__HOW TO COMPLETE THIS TASK__.
What you return must be exactly the lines from the one containing "What is the Sulir of Bov in Nefe? 182" through the close of the listing, both included.

__DATA SUPPLIED__.

Look-ups in named tables: a row name and a column name give one cell, copied from the table.

Rafi:
|  | Siga | Nisel | Pusa | Gezemop | Kovik | Sop | Nubu |
|---|---|---|---|---|---|---|---|
| Latari | -25 | -41 | 17 | -9 | 20 | 10 | -16 |
| Kif | 55 | -2 | 30 | -57 | -12 | -10 | 26 |
| Rebeki | 21 | 20 | -3 | 40 | 38 | -15 | 21 |
| Kup | -42 | 37 | 50 | -28 | 0 | 36 | -35 |
| Rof | 64 | -10 | -31 | -4 | 5 | 41 | -42 |
| Veru | 55 | -21 | -10 | -21 | 3 | -39 | -7 |

Nisel of Rebeki: 20
Pusa of Rof: -31
Pusa of Veru: -10
Pusa of Rebeki: -3
Gezemop of Veru: -21
Kovik of Rebeki: 38
Nisel of Rof: -10
Row with the largest Gezemop: Rebeki

Nefe
|  | Ribuf | Geza | Nufer | Zur | Sovedo | Lerer | Sulir |
|---|---|---|---|---|---|---|---|
| Dun | 55 | 154 | 167 | 69 | 152 | 184 | 207 |
| Bov | 106 | 85 | 181 | 143 | 170 | 158 | 182 |
| Tesod | 203 | 212 | 89 | 230 | 217 | 101 | 179 |
| Nudol | 86 | 155 | 163 | 194 | 81 | 185 | 49 |
| Lutabaz | 102 | 146 | 150 | 64 | 68 | 156 | 72 |
| Pite | 40 | 173 | 198 | 199 | 129 | 118 | 141 |
| Bir | 184 | 57 | 146 | 126 | 135 | 212 | 156 |
| Vogadu | 75 | 177 | 144 | 56 | 157 | 193 | 200 |
| Sot | 171 | 200 | 91 | 92 | 222 | 48 | 164 |
| Fasi | 203 | 46 | 75 | 123 | 86 | 133 | 58 |
| Pib | 159 | 32 | 148 | 87 | 132 | 165 | 133 |
| Bunuka | 201 | 62 | 108 | 119 | 134 | 173 | 155 |
| Fev | 49 | 135 | 184 | 107 | 170 | 200 | 226 |
| Gevu | 194 | 46 | 135 | 112 | 142 | 193 | 135 |

What is the Nufer of Bir in Nefe? 146
What is the Sovedo of Pite in Nefe? 129
What is the Lerer of Fasi in Nefe? 133
What is the Lerer of Bir in Nefe? 212
What is the Sulir of Bov in Nefe? 182
What is the Lerer of Pite in Nefe? 118
What is the Lerer of Dun in Nefe? 184
What is the Sulir of Fasi in Nefe? 58
What is the Lerer of Gevu in Nefe? 193
What is the Nufer of Pite in Nefe? 198
What is the Zur of Bir in Nefe? 126
What is the Sovedo of Bov in Nefe? 170
What is the Geza of Pite in Nefe? 173
What is the Lerer of Bunuka in Nefe? 173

__ANSWER TO THIS PROBLEM__.
What is the Sulir of Bov in Nefe? 182
What is the Lerer of Pite in Nefe? 118
What is the Lerer of Dun in Nefe? 184
What is the Sulir of Fasi in Nefe? 58
What is the Lerer of Gevu in Nefe? 193
What is the Nufer of Pite in Nefe? 198
What is the Zur of Bir in Nefe? 126
What is the Sovedo of Bov in Nefe? 170
What is the Geza of Pite in Nefe? 173
What is the Lerer of Bunuka in Nefe? 173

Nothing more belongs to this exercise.